**Exercise goal:** Copy every line in the records below that contains the word "each".

=== Exercise material ===

In the data rows, the value 128 means zero.
Some points, one per row:
[138 151 150 136 153 132 128 161 128 134 106 100  75 136 115 122 125 102
 113 137 122 105 111 131]
[123 135 125 138 156 123 162  93 137 126 130 156 195 110 148 106 103 101
 157 111 158 131 160 140]
[133 124 128 144 105 129 147 121 130 120 116 150 133 135 103 127 159 112
 107 123 134 124 134 123]
[117 126 162 154 157  96 125 124 121 139 111 104 102 141 111 124 126 141
 136 137 122 115 146 103]
[150 168  29  89 209 171 171 104 145 146 178 180 255  63 199  65  17  37
 243  90 183 155 156 211]
[134 124 162 131  86 140 125 148 126 121 118 118  53 160  98 160 174 124
  68 154 132 111  85 123]
[100  81 192 130  16 151 124 141 106  90 123 134  55 176  88 193 202 184
  10 131 110 123 108  75]
[170 179   0  90 255  94 103  87 164 208 200 146 255  32 233  26   0  85
 255  74 131 166 178 208]
[108 118 167 153 100 133 148 125 113 101 104 161 155 141 103 138 128 136
  82  99 139 130 156  82]
[135 143 131 129 142 152 136 134 128 127 122 131  95 144 122 135 128 110
 107 142 139 124 101 155]
[140 134  86 131 160 135 138 105 138 145 146 147 212  85 140  98  77  87
 175 112 164 144 147 151]
[141 136 139 120 118 130 102 130 136 128 110  99  42 154 111 140 165 145
  98 175 110 106  88 144]
[134 102 128 130  97 155 151 126 118 128 144 155 145 132 129 138 152 111
 108 135 151 133 126 140]
[177 212   0  87 255  55  62  96 187 231 189 114 255   0 255   0   0  77
 255  85 106 160 183 217]
[121 122 115 121  97 147 149 108 130  97 134 158 186 114 119 133 130 103
 105 116 165 136 143 128]
[120 137 125 119 139  92 118 122 133 133 123 118 136 107 144 115 111 147
 157 123 118 133 141 113]
[149 153 174 196 192 208 248 100 106 139 104 182 164 166  70 115 150   0
  79 133 215  92 154 194]
[131 137 127 142 137 141 133 118 127 136 127 128 132 116 126 113 127 107
 136 131 141 127 130 145]
[116 122 123  96 126 106 103 133 136 127 129 110 110 116 147 134 126 167
 145 132  94 137 130 121]
[132 126  95  95 102 146  68 157 147 128 152 105  79 114 141 142 133 164
 133 147 100 140  90 136]
[127 111 117 113 101 128 116 133 134 121 128 124 113 134 133 136 142 137
 116 146 124 125 112 133]
[133 139 101 129 149 147 127 143 130 134 147 141 163 108 138 111 106 107
 150 112 142 131 128 154]
[115 134 172 182 145 120 159 124 111 128 111 146 168 134  92 117 121 108
 108  90 153 125 165  97]
[110 131 159 153 140 106 142 123 120 135 114 119 122 145 120 130 131 144
 127 130 123 117 148 106]
[124 123 127 122 123 127 128 133 117 125 131 133 134 132 133 137 140 128
 119 121 132 131 124 113]
[158 143  47  94 201 128  87 111 152 175 176 124 160  98 196  85  48 131
 236 142 123 154 125 180]
[139 128 111 111 111 153 107 150 135 129 149 129 116 134 142 145 121 129
 117 134 128 151 102 141]
[135 117  87  85  95 164 105 132 132 116 147 138 115 116 148 146 135 136
 129 152 132 139  90 157]
[138 146  75 113 186 124  90 155 144 154 146 107 128 102 177  99  73 136
 207 132 103 141 120 156]
[105 133 225 216 179  82 185 119  93 143  67 104  88 175  71 122 159 118
  99 139 134  94 180  93]
[112 110 185 155  84 104 164 102 110 111  96 125 108 164  73 153 193 124
  64 139 139 103 133  93]
[122 110 111  93  86 134 114 130 128 112 136 142 140 117 142 143 137 160
 108 113 125 153 118 111]
[100 119 181 143  99 130 120 163 113 100 107 108  72 141 116 161 161 161
  71 137 104 123 117  96]
[152 164  86 138 213 157 169 112 129 150 146 146 194 101 141  87  88  31
 199 129 171 119 136 191]
[109 102 255 182  29 150 162 140  95  89  65 110   0 233  30 215 255 159
   0 179 125  78  92  83]
[151 135  83 104 132 154 116 123 135 154 160 139 136 112 142 127 118  96
 149 147 142 131 106 171]
[117 115 174 159 127 142 186 105 113 128 107 137 127 156  93 140 161 108
  90 126 150 110 155 116]
[118 134 160 162 151 123 137 142 113 132 110 126 134 134 118 126 115 127
 119 108 136 132 146 104]
[161 153  90 141 203 146 160  97 135 159 140 141 170 117 139  92  98  54
 184 148 177 120 142 185]
[125 119  88  98 122 107  98 125 146 131 148 115 152 106 157 119 106 175
 157 114 107 146 128 134]
[110  96 160 118  46 149 125 129 113  92 121 143  99 160 106 179 168 171
  50 133 137 137 110  96]
[128 155 157 166 184 143 177 126 109 148 118 125 106 149 115 121 126  88
 120 154 142 109 138 161]
[123 114 127 116  61 163 142 130 123 100 130 151 146 135  97 158 161 118
  72 112 146 127 115 119]
[109 108 167 128  60 152 119 159 125 103 119 108  47 169  95 168 179 160
  46 134  98 113  94 101]
[ 95 111 110 115 110 103 138  90 137 118 148 156 213 112 150 126 114 158
 158  99 131 161 172 114]
[130 130  87  96 144 115 105 126 136 142 153 135 197  92 164 107  80 132
 187 111 126 161 144 143]
[110 115 139  80  36 125  39 181 138  88 126  86  11 135 147 185 164 229
  77 149  43 141  64  99]
[129 108 108  88  92 137 112 136 127 124 152 145 162 102 151 146 127 152
 122 112 135 165 124 108]
[128 113 118 101  81 159 118 150 128 112 153 149 123 127 138 150 133 135
  89 129 132 144 113 123]
[151 152 117 140 185 144 137 140 128 154 129 115 120 115 139 109 104  89
 168 136 134 116 117 161]
[ 98 118 194 165 140  66 124 121 104 125  86 111 114 143 102 120 147 180
 120  87 117 123 172  33]
[134 155  77 121 235  52  62 139 143 185 132  67 107 101 182  73  61 170
 255 131  70 141 144 133]
[123  93 159 122  67 121 113 150 110 113 117 120 103 136 113 163 173 161
  77 125 124 133 118  81]
[106 122 130 133 144  80 105 114 128 148 120 101 137 120 160 123 113 186
 174 125  95 143 159  98]
[133 157  82 146 230 122 169 103 133 165 141 145 207 109 145  73  59  59
 233 120 147 124 176 184]
10 more points follow, each with its number after it:
[118 131 160 153 159  91 135 106 116 146 110 124 132 142 105 112 118 137
 135 117 137 125 165  93] 0
[128 115 166 162 118 132 158 108 107 136 121 151 121 160  95 145 164 116
  91 124 141 114 138 113] 1
[139 143 107 110 139 120  98 133 140 122 127 109 100 122 143 119 125 134
 149 143 113 121 102 140] 2
[134 114 105  91  75 152 113 138 135 114 147 140 121 130 141 156 138 142
  99 128 128 140  95 135] 3
[138 123 137 124 130 126 100 141 132 142 129 115  81 144 131 139 134 155
 120 129 100 123 106 115] 4
[121 130 136 104  70 166 143 135 131  92 124 152 143 124 120 157 158 114
  85 122 149 129 105 122] 5
[ 94 101 217 178  91 106 163 110 103 115  90 150 140 158  83 147 170 142
  69 118 141 124 178  59] 6
[129 125 175 221 171 159 255  63  95 133 101 220 255 156  67 100 136   0
 102  79 252 103 213 147] 7
[130 122  98 113 159  94 117 108 137 151 146 128 178 109 155 103  91 140
 200 112 123 141 158 116] 8
[147 151 115 112 148 122  79 140 145 144 109  92  48 113 129 125 140 136
 135 164 110 112  92 146] 9
Which of these numbered points is nearest to each point below, looking only along the 4 directions in which the first points spread most? Its number follows each.
[130 102 132 112  65 139 138 109 123 114 159 160 154 146 127 152 153 141
  96 129 142 148 127 118] > 5
[114 124 158 166 158  93 137 129 112 149 123 120 146 144 122 114 124 146
 145  94 125 120 167  91] > 0
[ 91  98 209 178  99  98 166  96 103 123  93 139 142 166  86 158 167 149
  77 105 145 122 179  59] > 6
[112 128 164 164 165  85 148 122 109 151 116 115 152 125 113 112 126 137
 153 113 116 123 169 105] > 0
[123 101 136  99  17 202 150 146 130  73 145 171 126 155  99 186 185 110
  19 138 155 129  77 147] > 5
[137 153 138 130 141 137  93 176 121 130 117  79  24 151 134 143 142 147
 116 152  77 115  77 139] > 9
[133 141  59  95 161  86  95 122 147 139 162 121 207  71 188  79  52 146
 224  88 111 154 159 128] > 8
[132 154 108 124 163 117  96 133 137 146 120 110 117 107 139 111 100 134
 169 138 111 123 126 140] > 2
[135 123  92  71  66 175 102 152 143  97 158 140 104 129 150 162 135 135
  94 154 134 138  70 150] > 3
[128 117 126 134 102 141 141 124 131 120 137 154 175 129 123 137 135 120
 110 108 146 141 132 130] > 5
[133 159  62 102 176  83  80 121 162 147 147 122 196  59 181  81  59 139
 234  93 109 154 139 119] > 8
[152 140  94 101 122 172  96 153 150 130 130 103  39 127 140 142 126 126
 116 173 100 125  69 180] > 9
[122 121 146 129  96 112 101 151 124 127 120 110  76 136 123 152 153 164
 103 145  95 130 123 108] > 4
[137 120 101  75  64 175  87 145 141  96 150 138  86 115 152 163 133 143
  87 151 132 145  68 144] > 3
[128 149 123 134 165  92  82 156 139 143  97  76  68 120 138 109 111 156
 166 140  91 118 129 113] > 9
[135 174   0 108 255  86 122 102 162 172 177 137 255  36 215  34   0 105
 255  48 124 158 189 180] > 8
[108  89 142 137  63 120 158 100 119 119 144 163 188 131 117 151 160 136
 103 106 146 144 152  98] > 5
[135 130  95 101 130 124  99 155 137 136 152 109 120 123 156 122 106 146
 151 114 101 147 113 127] > 2
[122 129 162 160 165  82 148 123 112 137 103 114 149 126 112 110 131 114
 144 126 131 116 160 102] > 0
[129 148 155 154 193  86 140 127 117 155  97 100 129 133 137  97 107 128
 169 123 117 122 164 110] > 0
[128 113 157 151 132 137 165 105 124 133 130 142 128 167 104 136 142 106
  98 136 157 116 137 126] > 1
[123 123 173 211 168 163 255  37 102 142 107 210 255 160  55 112 155   5
 100 116 234  96 215 146] > 7
[145 104  89 100  85 139 111 122 144 127 154 148 148 115 140 146 131 134
 125 139 131 147 107 146] > 3
[144 156 110 130 176 117 109 137 145 156 113  95  57 141 140 110 107 129
 159 169 106 111 102 163] > 9
[157 174   0  98 255  82  96 102 161 180 179 138 255  17 214  27   0  82
 255  69 143 165 190 178] > 8
[144 148  37 108 190 142 113 106 146 163 187 162 240  80 190  90  48 113
 236 103 147 161 158 184] > 8
[144 124 106  91  90 168 118 121 138 116 145 145 112 121 132 139 144 129
 102 142 135 132  95 141] > 3
[126 116 169 148 128 131 143 128 116 125 108 131 102 153 106 134 143 120
  93 131 146 110 133 109] > 1
[ 80  98 211 185  96 104 167 111  89 121 108 132 139 158  90 155 170 172
  70  99 132 133 184  57] > 6
[141 161  97 132 176 123 100 144 138 153 118  88  76 126 145 111 112 137
 163 150  99 113 102 160] > 9
[136 133 111 113 141 115 107 151 137 131 136 100 104 131 144 125 132 135
 154 123 102 118 105 130] > 2
[100 108 192 176  95 109 166 113 101 112  92 147 142 157  61 138 176 133
  69  89 141 113 169  64] > 6
[122 129 142 122  94 102 106 135 135 115 109  97  77 141 109 133 158 155
  99 141 102 115 107 108] > 4
[126 145 129 118 130 121  98 143 135 117 116 103  89 125 126 133 134 148
 125 131 114 121 114 115] > 4
[123  83 153 116  38 131 125 134 118 108 135 134 110 158  91 169 191 148
  61 134 138 124 107  85] > 5
[138 152 105 145 189 135 120 131 129 156 146 123 113 128 141 108  95 103
 175 146 115 131 110 171] > 2
[113 130 161 133 111 123 114 151 115 112 108 119  86 139 125 139 141 154
  92 132 111 130 118 108] > 4
[153 144  42 126 192 136 112 107 140 172 166 156 230  74 161  73  54  91
 223  89 148 147 164 168] > 8
[116 120 168 153 128 117 145 130 108 128 110 123 110 154 103 139 145 117
  99 144 133 124 134 116] > 1
[130 138 160 203 187 180 255  77 100 134 124 210 255 145  76 103 113   0
 105  92 244 103 203 170] > 7
[126 136 177 162 151 131 169 140 113 126 101 122 109 161  99 141 141 101
  93 125 145 105 139 109] > 1
[125  88 143  89  25 142 118 126 134  99 148 138 127 140 123 178 180 163
  64 129 130 138  96 102] > 5
[ 48  24 255 246   0 174 255  72  45  17  18 201  44 255   0 255 255 120
   0 159 221  60 162   0] > 6
[155 159 133 142 199 125 130 139 123 152  97  92  71 127 127 106 121  88
 166 179 128 102 120 174] > 9
[118 138 152 137 122 130 115 155 120 118 108 115 104 133 126 129 127 140
 113 107 114 127 124 108] > 4
[143 130 115 110 131 120  94 141 134 137 131 103  91 126 147 128 121 141
 147 152 103 129 108 143] > 2
[141 117 121 142 113 182 170 113 129 126 144 168 169 136 107 140 145  77
 104 138 176 128 133 157] > 5
[126 109 157 130  93 113 104 137 119 117 117 103  46 139 115 152 180 182
  91 170  86 119 102 109] > 4
[164 178   0 105 246 107  76 127 164 190 186 142 255  39 218  35   0 114
 255  81 118 161 165 195] > 8
[117 102 177 142 105 106 106 143 123 120 106  95  49 158 108 163 167 183
  76 142 108 119 117  77] > 4
[108 101 162 125  51 131 127 121 124  94 126 148 111 144 101 164 175 168
  66 132 125 132 127  90] > 5
[107 102 181 118  25 148 136 132 125  74 105 128  68 168  81 187 220 151
  19 146 121 109 101  92] > 5
[125 107 143 111  94 134 109 137 132 124 136 122  89 142 131 152 144 173
 107 143 110 132 108 114] > 4
[112 135 172 153 133 137 190 104 107 120  99 145 134 137  96 134 149 101
  99 132 148 111 159 126] > 1
[137 141 136 155 196 133 132 143 128 155 120  99  75 160 122 115 113 117
 147 149 111 110 131 153] > 9
[151 124 113 124 156 125 121 121 136 141 139 134 133 122 137 109 116 117
 156 140 138 128 124 145] > 2
[135 133 144 140 118 183 136 153 124 114 120 134  68 140 115 149 140 101
  80 166 138 115  97 170] > 5
[105 139 162 194 170 133 238  77 109 123  99 183 252 127  87  99 118  37
 126  84 213 106 222 131] > 7
[128 106  74  87  88 144  92 134 143 122 179 145 164 111 166 139 116 153
 141 125 116 160 111 143] > 3
[123 113 107  99  90 130 108 125 133 105 132 135 147  93 149 136 134 151
 123 131 125 147 122 126] > 3
[117 139 158 144 152 112 138 138 121 113 108 106 125 134 120 123 128 123
 123 128 120 127 140 125] > 0
[175 204   0  99 255  63  60 103 180 229 193 108 255   0 245   0   0  95
 255  72 111 167 182 208] > 8
[151 120 117 107 127 122 121 119 130 139 142 126 132 127 140 129 128 111
 145 144 133 135 103 138] > 2
[115 148 171 182 173 123 155 140 113 136  99 122 106 141 103 123 119 117
 118 125 130 116 164 114] > 0
[133 139 128 140 168  96  83 154 130 159 123  80  62 127 139 119 107 171
 178 145  80 118 125 108] > 9
[143 155 118 122 171 149 140 126 133 143 126 118 107 121 145 110 114  97
 162 154 124 114 117 170] > 2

===

**The completed task:**
10 more points follow, each with its number after it:
Which of these numbered points is nearest to each point below, looking only along the 4 directions in which the first points spread most? Its number follows each.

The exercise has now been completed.